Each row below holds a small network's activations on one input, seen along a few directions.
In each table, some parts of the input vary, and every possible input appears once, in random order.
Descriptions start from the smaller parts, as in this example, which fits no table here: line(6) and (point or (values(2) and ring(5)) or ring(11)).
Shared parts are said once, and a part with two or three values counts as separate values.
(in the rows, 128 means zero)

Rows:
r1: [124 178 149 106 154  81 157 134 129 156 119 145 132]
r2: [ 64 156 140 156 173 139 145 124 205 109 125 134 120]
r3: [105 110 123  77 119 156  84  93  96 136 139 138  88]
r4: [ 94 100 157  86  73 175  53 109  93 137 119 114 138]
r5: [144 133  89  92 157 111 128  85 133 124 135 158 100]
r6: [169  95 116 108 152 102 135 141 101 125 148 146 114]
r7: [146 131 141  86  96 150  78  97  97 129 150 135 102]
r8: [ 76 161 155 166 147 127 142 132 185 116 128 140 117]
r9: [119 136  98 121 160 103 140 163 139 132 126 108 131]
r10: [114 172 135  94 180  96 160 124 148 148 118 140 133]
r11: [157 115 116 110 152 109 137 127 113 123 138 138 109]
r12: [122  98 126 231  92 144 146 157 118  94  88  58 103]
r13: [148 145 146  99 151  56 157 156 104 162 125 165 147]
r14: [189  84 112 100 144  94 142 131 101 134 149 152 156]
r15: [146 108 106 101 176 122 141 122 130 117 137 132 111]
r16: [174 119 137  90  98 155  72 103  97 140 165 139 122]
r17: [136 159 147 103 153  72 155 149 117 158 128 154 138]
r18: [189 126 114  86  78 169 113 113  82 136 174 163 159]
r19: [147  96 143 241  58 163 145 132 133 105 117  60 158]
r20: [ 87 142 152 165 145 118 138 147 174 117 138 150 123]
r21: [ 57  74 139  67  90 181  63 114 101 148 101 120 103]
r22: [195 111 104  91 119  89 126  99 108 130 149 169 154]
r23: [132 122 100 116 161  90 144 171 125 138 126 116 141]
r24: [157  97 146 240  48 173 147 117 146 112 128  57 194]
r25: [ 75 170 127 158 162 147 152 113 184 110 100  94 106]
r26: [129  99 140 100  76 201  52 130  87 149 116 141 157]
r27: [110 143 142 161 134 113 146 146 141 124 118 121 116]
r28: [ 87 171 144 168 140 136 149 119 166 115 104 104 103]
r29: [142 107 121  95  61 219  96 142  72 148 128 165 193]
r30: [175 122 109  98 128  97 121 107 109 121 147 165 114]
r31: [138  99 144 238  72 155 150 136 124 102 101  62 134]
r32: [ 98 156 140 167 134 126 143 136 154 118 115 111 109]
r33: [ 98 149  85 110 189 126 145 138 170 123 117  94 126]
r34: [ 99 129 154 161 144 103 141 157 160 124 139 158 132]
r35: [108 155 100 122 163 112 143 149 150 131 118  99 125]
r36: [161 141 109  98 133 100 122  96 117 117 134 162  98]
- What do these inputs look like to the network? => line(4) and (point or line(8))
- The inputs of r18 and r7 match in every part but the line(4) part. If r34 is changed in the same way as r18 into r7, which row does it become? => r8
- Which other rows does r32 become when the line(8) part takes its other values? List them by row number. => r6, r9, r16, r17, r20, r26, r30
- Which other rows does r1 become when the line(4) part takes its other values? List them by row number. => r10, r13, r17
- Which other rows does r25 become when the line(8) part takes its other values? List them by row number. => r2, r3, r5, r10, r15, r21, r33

**Task directions**
Each line from the top of the entries above through the line containing "144 146 157" must be transcribed exactly, and no other line may appear.

**Response to this task**
Each row below holds a small network's activations on one input, seen along a few directions.
In each table, some parts of the input vary, and every possible input appears once, in random order.
Descriptions start from the smaller parts, as in this example, which fits no table here: line(6) and (point or (values(2) and ring(5)) or ring(11)).
Shared parts are said once, and a part with two or three values counts as separate values.
(in the rows, 128 means zero)

Rows:
r1: [124 178 149 106 154  81 157 134 129 156 119 145 132]
r2: [ 64 156 140 156 173 139 145 124 205 109 125 134 120]
r3: [105 110 123  77 119 156  84  93  96 136 139 138  88]
r4: [ 94 100 157  86  73 175  53 109  93 137 119 114 138]
r5: [144 133  89  92 157 111 128  85 133 124 135 158 100]
r6: [169  95 116 108 152 102 135 141 101 125 148 146 114]
r7: [146 131 141  86  96 150  78  97  97 129 150 135 102]
r8: [ 76 161 155 166 147 127 142 132 185 116 128 140 117]
r9: [119 136  98 121 160 103 140 163 139 132 126 108 131]
r10: [114 172 135  94 180  96 160 124 148 148 118 140 133]
r11: [157 115 116 110 152 109 137 127 113 123 138 138 109]
r12: [122  98 126 231  92 144 146 157 118  94  88  58 103]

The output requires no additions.